Work instruction
Repeat the data exactly, every last line of it.
***
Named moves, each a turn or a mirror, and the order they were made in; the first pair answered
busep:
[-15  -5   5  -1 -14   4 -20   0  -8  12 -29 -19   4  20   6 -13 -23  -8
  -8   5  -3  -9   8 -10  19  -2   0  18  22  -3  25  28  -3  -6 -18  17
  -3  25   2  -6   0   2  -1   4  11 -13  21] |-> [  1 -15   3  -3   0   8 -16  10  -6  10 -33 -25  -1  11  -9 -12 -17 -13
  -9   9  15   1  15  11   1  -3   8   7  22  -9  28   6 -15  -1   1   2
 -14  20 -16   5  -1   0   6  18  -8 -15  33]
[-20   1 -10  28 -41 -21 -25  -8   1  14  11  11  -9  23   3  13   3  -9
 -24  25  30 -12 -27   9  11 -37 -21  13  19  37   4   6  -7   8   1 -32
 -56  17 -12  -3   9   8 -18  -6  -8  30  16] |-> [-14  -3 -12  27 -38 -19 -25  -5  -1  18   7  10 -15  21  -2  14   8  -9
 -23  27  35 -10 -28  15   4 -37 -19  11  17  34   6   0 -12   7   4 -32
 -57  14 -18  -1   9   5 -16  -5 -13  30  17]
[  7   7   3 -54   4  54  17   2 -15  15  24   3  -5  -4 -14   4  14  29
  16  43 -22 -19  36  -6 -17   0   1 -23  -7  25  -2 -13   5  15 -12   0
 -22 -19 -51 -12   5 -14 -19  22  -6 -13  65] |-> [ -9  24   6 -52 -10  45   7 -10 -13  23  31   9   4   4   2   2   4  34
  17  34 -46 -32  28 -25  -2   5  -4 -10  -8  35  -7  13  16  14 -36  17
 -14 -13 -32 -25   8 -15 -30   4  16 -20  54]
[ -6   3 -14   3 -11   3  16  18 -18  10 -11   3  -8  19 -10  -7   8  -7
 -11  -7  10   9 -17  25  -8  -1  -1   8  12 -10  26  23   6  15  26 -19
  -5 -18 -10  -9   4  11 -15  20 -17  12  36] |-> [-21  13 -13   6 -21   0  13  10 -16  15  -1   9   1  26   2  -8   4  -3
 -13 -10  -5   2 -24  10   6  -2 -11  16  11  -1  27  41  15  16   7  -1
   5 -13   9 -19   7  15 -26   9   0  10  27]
***
Expected answer
Named moves, each a turn or a mirror, and the order they were made in; the first pair answered
busep:
[-15  -5   5  -1 -14   4 -20   0  -8  12 -29 -19   4  20   6 -13 -23  -8
  -8   5  -3  -9   8 -10  19  -2   0  18  22  -3  25  28  -3  -6 -18  17
  -3  25   2  -6   0   2  -1   4  11 -13  21] |-> [  1 -15   3  -3   0   8 -16  10  -6  10 -33 -25  -1  11  -9 -12 -17 -13
  -9   9  15   1  15  11   1  -3   8   7  22  -9  28   6 -15  -1   1   2
 -14  20 -16   5  -1   0   6  18  -8 -15  33]
[-20   1 -10  28 -41 -21 -25  -8   1  14  11  11  -9  23   3  13   3  -9
 -24  25  30 -12 -27   9  11 -37 -21  13  19  37   4   6  -7   8   1 -32
 -56  17 -12  -3   9   8 -18  -6  -8  30  16] |-> [-14  -3 -12  27 -38 -19 -25  -5  -1  18   7  10 -15  21  -2  14   8  -9
 -23  27  35 -10 -28  15   4 -37 -19  11  17  34   6   0 -12   7   4 -32
 -57  14 -18  -1   9   5 -16  -5 -13  30  17]
[  7   7   3 -54   4  54  17   2 -15  15  24   3  -5  -4 -14   4  14  29
  16  43 -22 -19  36  -6 -17   0   1 -23  -7  25  -2 -13   5  15 -12   0
 -22 -19 -51 -12   5 -14 -19  22  -6 -13  65] |-> [ -9  24   6 -52 -10  45   7 -10 -13  23  31   9   4   4   2   2   4  34
  17  34 -46 -32  28 -25  -2   5  -4 -10  -8  35  -7  13  16  14 -36  17
 -14 -13 -32 -25   8 -15 -30   4  16 -20  54]
[ -6   3 -14   3 -11   3  16  18 -18  10 -11   3  -8  19 -10  -7   8  -7
 -11  -7  10   9 -17  25  -8  -1  -1   8  12 -10  26  23   6  15  26 -19
  -5 -18 -10  -9   4  11 -15  20 -17  12  36] |-> [-21  13 -13   6 -21   0  13  10 -16  15  -1   9   1  26   2  -8   4  -3
 -13 -10  -5   2 -24  10   6  -2 -11  16  11  -1  27  41  15  16   7  -1
   5 -13   9 -19   7  15 -26   9   0  10  27]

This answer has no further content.